» About this task: A complete answer lists every line of the entries below where the string "True" appears.

Supplied data START

Below is a small trained network, with its code and all its weights. Each question gives an input and a target symbol and asks what happens when units are switched off, that is, made to give their printed mean instead of their output.

import numpy as np


def w(rows, s, z=0):
    codes = np.array(rows[::2]) - 128.0
    scale = np.full(codes.shape[1], s)
    scale[-1] = z or s
    return codes * scale


def norm(h):
    return h / np.sqrt((h * h).mean(-1, keepdims=True) + 1e-5)


def f(y):
    return np.maximum(y, 0)


def softmax(a):
    e = np.exp(a - a.max(-1, keepdims=True))
    return e / e.sum(-1, keepdims=True)


def log_softmax(a):
    a = a - a.max(-1, keepdims=True)
    return a - np.log(np.exp(a).sum(-1, keepdims=True))


def net(x, mask):
    ids = ['ΓΔΘΛΞΠΣαβεζητφψω'.index(c) for c in x.split()]
    T = len(ids)
    res = E[ids] + P[:T]
    u = 0
    for l in range(3):
        q, k, v = (norm(res) @ M[l].T for M in (Q, K, V))
        z = softmax(np.where(np.tri(T) > 0, q @ k.T / 4**0.5, -1e9)) @ v
        res = res + np.where(mask[u], z, O[l][:, -1]) @ O[l][:, :-1]
        u += 1
        y = f(norm(res) @ A[l][:, :-1].T + A[l][:, -1])
        res = res + np.where(mask[u : u + 4], y, B[l][:, -1]) @ B[l][:, :-1]
        u += 4
    return log_softmax(norm(res)[-1] @ U[:, :-1].T + U[:, -1])


Q, K, V, O, A, B = {}, {}, {}, {}, {}, {}
E = w([
[97,153,62,160,216,162],'Γ',
[131,121,105,242,110,150],'Δ',
[118,140,86,123,226,148],'Θ',
[116,83,150,132,210,137],'Λ',
[97,166,118,109,79,62],'Ξ',
[197,151,126,148,130,200],'Π',
[124,162,94,83,130,56],'Σ',
[191,145,95,129,79,72],'α',
[85,216,75,129,151,87],'β',
[131,78,171,95,213,129],'ε',
[15,96,190,79,64,106],'ζ',
[37,106,147,2,134,52],'η',
[154,121,131,137,37,103],'τ',
[155,59,126,134,160,60],'φ',
[144,88,164,69,215,127],'ψ',
[57,157,124,76,126,56],'ω',
],0.025)
P = w([
[113,217,242,125,142,95],'0',
[140,179,205,141,147,78],'1',
[148,148,172,141,148,81],'2',
[150,117,145,135,146,88],'3',
[151,91,120,129,142,93],'4',
[150,65,92,123,137,101],'5',
[146,35,60,121,132,109],'6',
[139,4,26,111,126,112],'7',
],0.018)
Q[0] = w([
[176,60,125,190,136,101],'0.h0',
[124,126,133,63,130,118],'0.h0',
[94,55,80,125,132,50],'0.h0',
[174,122,108,152,157,1],'0.h0',
],0.014)
K[0] = w([
[197,33,2,111,103,225],'0.h0',
[38,172,101,136,110,123],'0.h0',
[64,48,59,66,78,146],'0.h0',
[217,91,16,97,135,26],'0.h0',
],0.009)
V[0] = w([
[225,154,220,2,159,165],'0.h0',
[164,155,143,145,161,196],'0.h0',
[143,172,76,96,207,115],'0.h0',
[65,158,169,207,143,120],'0.h0',
],0.0073)
O[0] = w([
[244,83,110,147,57,198,118],'0.h0',
[103,100,96,2,87,173,3],'0.h0',
[200,100,128,60,98,76,176],'0.h0',
[136,106,107,134,239,129,127],'0.h0',
],0.0083,0.0036)
A[0] = w([
[79,180,31,85,212,254,6],'0.n0',
[163,33,194,120,200,182,32],'0.n1',
[63,139,162,231,30,99,22],'0.n2',
[239,106,58,82,144,211,4],'0.n3',
],0.0074,0.0018)
B[0] = w([
[212,20,225,106,160,96,185],'0.n0',
[102,155,35,173,212,100,253],'0.n1',
[137,98,134,255,110,145,251],'0.n2',
[114,62,196,227,133,176,193],'0.n3',
],0.009,0.0034)
Q[1] = w([
[184,61,130,183,111,178],'1.h0',
[208,40,109,110,191,92],'1.h0',
[87,49,112,133,252,167],'1.h0',
[121,89,211,24,43,182],'1.h0',
],0.016)
K[1] = w([
[134,77,25,219,124,251],'1.h0',
[144,55,8,79,104,96],'1.h0',
[7,36,56,126,105,117],'1.h0',
[170,85,247,55,212,242],'1.h0',
],0.011)
V[1] = w([
[145,216,56,83,193,127],'1.h0',
[93,177,176,160,180,148],'1.h0',
[86,47,115,102,152,135],'1.h0',
[152,153,9,194,141,173],'1.h0',
],0.012)
O[1] = w([
[61,40,220,105,42,83,55],'1.h0',
[99,30,68,118,140,221,193],'1.h0',
[245,148,240,152,155,179,109],'1.h0',
[2,161,131,64,96,200,2],'1.h0',
],0.0082,0.0032)
A[1] = w([
[145,248,133,66,254,87,131],'1.n0',
[116,241,249,237,50,135,253],'1.n1',
[236,112,200,154,70,151,171],'1.n2',
[30,116,178,197,135,71,148],'1.n3',
],0.0098,0.0043)
B[1] = w([
[70,212,134,80,128,131,200],'1.n0',
[88,89,248,128,108,112,205],'1.n1',
[38,145,96,115,100,145,180],'1.n2',
[155,149,151,108,47,109,255],'1.n3',
],0.016,0.0079)
Q[2] = w([
[123,128,149,68,133,208],'2.h0',
[49,39,41,84,154,7],'2.h0',
[66,121,70,162,123,208],'2.h0',
[146,195,102,144,153,55],'2.h0',
],0.013)
K[2] = w([
[140,124,89,163,189,247],'2.h0',
[166,126,48,34,122,50],'2.h0',
[130,126,53,113,68,162],'2.h0',
[143,206,167,182,139,81],'2.h0',
],0.011)
V[2] = w([
[155,200,118,217,100,153],'2.h0',
[93,99,3,116,207,56],'2.h0',
[55,56,157,199,131,120],'2.h0',
[178,2,53,104,149,69],'2.h0',
],0.0056)
O[2] = w([
[180,2,189,65,146,102,7],'2.h0',
[75,128,190,196,95,158,84],'2.h0',
[63,62,89,152,168,126,252],'2.h0',
[20,177,232,240,169,116,42],'2.h0',
],0.0053,0.0017)
A[2] = w([
[75,195,251,81,61,142,2],'2.n0',
[137,183,92,112,128,31,119],'2.n1',
[135,175,125,181,168,213,137],'2.n2',
[103,158,201,53,68,204,80],'2.n3',
],0.014,0.0089)
B[2] = w([
[101,196,51,4,67,133,194],'2.n0',
[120,107,142,147,73,132,244],'2.n1',
[152,141,125,127,65,135,166],'2.n2',
[189,111,122,135,84,97,148],'2.n3',
],0.027,0.011)
U = w([
[64,164,127,68,81,108,146],'Γ',
[152,86,213,175,79,56,24],'Δ',
[181,146,103,207,131,67,150],'Θ',
[83,12,143,62,139,88,2],'Λ',
[187,182,57,138,162,110,194],'Ξ',
[163,172,236,96,140,144,112],'Π',
[59,150,99,126,154,182,183],'Σ',
[82,66,176,123,133,183,163],'α',
[143,253,175,166,139,102,66],'β',
[95,111,33,127,165,76,129],'ε',
[94,227,44,163,125,153,37],'ζ',
[158,69,101,67,151,143,171],'η',
[107,162,196,84,196,75,173],'τ',
[212,109,107,138,67,177,51],'φ',
[137,143,154,143,116,194,167],'ψ',
[163,89,111,111,177,52,177],'ω',
],0.021,0.008)

Each question gives the input, a string of symbols that net reads in full, and the target symbol t.
The units are the heads (4 rows each of Q, K, V and O) and the neurons (one row each of A and B). Each row of codes is followed by its name. A weight is (code - 128) times the scale printed after its matrix; where a second scale follows, it is the last column's (O, A, B and U).
mask holds one flag per unit, layer by layer, with each layer's heads first. A switched-off unit (its flag False) gives its mean, the last column of its rows in O or B, instead of its output. The means were averaged over made-up inputs and are rounded, as every weight is.
A unit's drop is (log p(t) with every unit on - log p(t) with that unit switched off) / (log p(t) with every unit on - log p(t) with every unit switched off).
The circuit of an input: a set's keep is (log p(t) with only the set's units on - log p(t) with every unit switched off) / (log p(t) with every unit on - log p(t) with every unit switched off). Starting from the 12 units with the biggest drops (on a tie, the unit counted first), units are removed one at a time, each time the one whose removal leaves the highest keep (on an exact tie, the one counted first), for as long as the keep stays at least 0.8.
units of the circuit, in order: the units of the circuit, biggest drop first
most important unit: the unit with the biggest drop
k most important neurons: the k neurons with the biggest drops, biggest first
k most important neurons of layer l: the k neurons of layer l with the biggest drops, biggest first
input α Θ ζ Θ, target Ξ: most important unit -> 0.n3
input β ζ τ ψ ζ α ζ, target Θ: units of the circuit, in order -> 1.h0, 0.h0, 2.n0, 2.n1
input ζ τ ψ ω β τ, target Δ: 4 most important neurons -> 2.n0, 1.n1, 1.n0, 0.n2
input α φ Λ Λ ζ ζ, target Δ: units of the circuit, in order -> 0.h0, 1.h0, 2.n0
input Ξ τ ζ φ ζ η ε, target Θ: units of the circuit, in order -> 0.n1, 1.h0
input φ Ξ η ζ ω Θ τ Γ, target ζ: units of the circuit, in order -> 1.h0, 2.n0
input Ξ Σ Γ, target Δ: units of the circuit, in order -> 2.n0, 0.n0
input ζ τ ω ω α ω ψ, target ω: 3 most important neurons -> 0.n1, 2.n0, 2.n1
input Θ Λ η ω τ ζ η, target Δ: 3 most important neurons -> 2.n0, 1.n1, 0.n1
input Λ ψ ψ ψ, target φ: 3 most important neurons -> 2.n2, 0.n3, 2.n0
input Σ Λ ε Γ, target ψ: 2 most important neurons of layer 2 -> 2.n2, 2.n0
input Σ β Γ ψ Ξ τ Γ, target ζ: 2 most important neurons -> 1.n0, 2.n2
input Σ Π Ξ β ψ Γ ε, target τ: 2 most important neurons -> 2.n1, 1.n3
input α τ η Λ, target Θ: units of the circuit, in order -> 1.n1, 1.h0
input Λ ζ Π τ Λ Θ α Λ, target Γ: units of the circuit, in order -> 1.h0
input α Λ Θ η ψ Δ Θ, target Σ: units of the circuit, in order -> 1.h0, 2.n0
input Λ ε α Λ ζ Σ Θ, target Δ: 2 most important neurons -> 0.n0, 2.n0
input β Λ β Γ Ξ ψ, target ε: units of the circuit, in order -> 0.n1, 1.n3, 1.n1
input ε α Ξ ε β β ζ Λ, target Ξ: 3 most important neurons of layer 2 -> 2.n1, 2.n2, 2.n0
input Λ α ε Γ ζ Λ ε, target α: 2 most important neurons -> 0.n1, 2.n0
input Σ ε τ β ω ζ Δ Λ, target Σ: 2 most important neurons of layer 2 -> 2.n1, 2.n0
input Γ ε ζ ε φ α Γ ψ, target τ: 2 most important neurons -> 0.n0, 1.n3
input η ω Σ ζ β ζ, target Δ: units of the circuit, in order -> 1.h0
input η Λ ψ Λ, target φ: 3 most important neurons -> 2.n2, 1.n1, 0.n3
input ζ β ψ ω β ψ ε Θ, target ψ: 3 most important neurons of layer 1 -> 1.n3, 1.n1, 1.n2
input τ β Ξ Θ ψ Ξ, target Δ: 4 most important neurons -> 1.n0, 2.n0, 0.n1, 1.n2
input Σ β ω Θ ζ Ξ Λ, target ε: most important unit -> 0.h0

Supplied data END

» Solution below:
    return h / np.sqrt((h * h).mean(-1, keepdims=True) + 1e-5)
    e = np.exp(a - a.max(-1, keepdims=True))
    return e / e.sum(-1, keepdims=True)
    a = a - a.max(-1, keepdims=True)
    return a - np.log(np.exp(a).sum(-1, keepdims=True))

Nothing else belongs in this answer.